**TASK TO COMPLETE:** What lines of the data hold the string "only"? Pull each one out.

Extracted data entries:
Rows are points. Each copy is the shape, with its points in the same order, turned, moved and blurred by noise. Say if it was mirrored as well.

Shape (6 x 3):
[[-19, -80, -10],
[-27, 22, -43],
[-24, 10, -49],
[32, 31, -60],
[38, -20, -12],
[-25, 15, 34]]
Copy 1 (6 x 3):
[[-42, -75, 35],
[-42, 29, 8],
[-49, 20, 4],
[-30, 24, -51],
[-2, -38, -26],
[20, 8, 45]]
Copy 1 is: only turned
Copy 2 (6 x 3):
[[70, -59, -7],
[-3, 1, -59],
[8, 1, -66],
[29, 53, -71],
[50, 22, -8],
[-25, -12, 10]]
Copy 2 is: only turned
Copy 3 (6 x 3):
[[-29, -46, -31],
[19, 49, -25],
[15, 38, -36],
[74, 37, -49],
[55, -29, -22],
[15, 16, 42]]
Copy 3 is: only turned
Copy 4 (6 x 3):
[[-71, -12, 20],
[0, 43, -39],
[-11, 40, -34],
[13, 4, -84],
[-16, -39, -32],
[28, 3, 29]]
Copy 4 is: only turned

Shape (10 x 4):
[[-17, -33, 45, -13],
[-8, 107, -35, 41],
[17, -15, 33, -30],
[-26, -55, 51, -18],
[30, 17, -13, 40],
[-17, 24, -30, 5],
[1, -42, 24, -46],
[3, -13, 54, -31],
[-3, 72, -9, 58],
[-15, -30, 19, -9]]
Copy 1 (10 x 4):
[[45, -15, 12, 1],
[-43, 68, -110, -1],
[34, 10, 15, -36],
[50, -24, 30, 8],
[-3, 75, -16, 8],
[-30, 24, -35, 0],
[25, -17, 37, -28],
[49, -7, 1, -32],
[-9, 65, -83, 16],
[26, -1, 11, 3]]
Copy 1 is: mirrored
Copy 2 (10 x 4):
[[9, -54, 46, 20],
[-51, 99, 10, -12],
[32, -31, 57, -8],
[14, -77, 42, 34],
[-28, 7, 20, -48],
[-5, 20, -4, -4],
[50, -50, 35, 4],
[25, -33, 68, 12],
[-63, 57, 22, -14],
[10, -41, 23, 11]]
Copy 2 is: mirrored

Shape (12 x 6):
[[-23, 14, -38, 6, 5, -23],
[5, -57, -21, 5, -7, 34],
[-6, 27, -40, 76, -12, 26],
[53, 27, -19, 14, -17, 39],
[-17, -15, 61, -34, 3, 73],
[38, -67, -60, 60, -8, -46],
[8, -53, 21, 19, 0, 27],
[-3, 23, 21, -23, -21, 40],
[-29, -5, -12, -5, 62, 53],
[7, 23, -11, 53, 21, -4],
[30, 22, -73, 48, 0, -25],
[16, 3, 75, -51, 15, 59]]
Copy 1 (12 x 6):
[[10, -5, 26, 39, -4, -17],
[-26, 38, -22, 55, -14, 48],
[-45, 29, 72, 24, -38, -3],
[12, 53, 26, 3, -72, 31],
[28, 101, -10, 11, 35, 56],
[-70, -18, -36, 47, -57, -14],
[-37, 56, -33, 22, 0, 24],
[33, 57, 15, -7, 7, 38],
[22, 89, 15, 78, 10, 7],
[-15, 41, 18, 17, -36, -37],
[-17, -17, 38, 33, -67, -29],
[47, 109, -22, -9, 19, 39]]
Copy 1 is: mirrored
Copy 2 (12 x 6):
[[55, 25, -19, -30, 32, 39],
[-12, 11, -42, 13, -20, 5],
[42, -34, -38, 33, 44, 61],
[39, -64, -10, -5, 1, 11],
[-37, 0, 67, 14, -34, 9],
[48, 21, -104, 19, 33, -30],
[-11, 16, -11, 35, -3, -13],
[28, -14, 44, -4, -23, 30],
[-41, 4, 8, -31, 32, 41],
[42, -13, -10, 9, 67, 23],
[74, -25, -70, -13, 52, 22],
[-21, -18, 85, -6, -26, -15]]
Copy 2 is: only turned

**REPLY TO THE EXERCISE:**
Copy 1 is: only turned
Copy 2 is: only turned
Copy 3 is: only turned
Copy 4 is: only turned
Copy 2 is: only turned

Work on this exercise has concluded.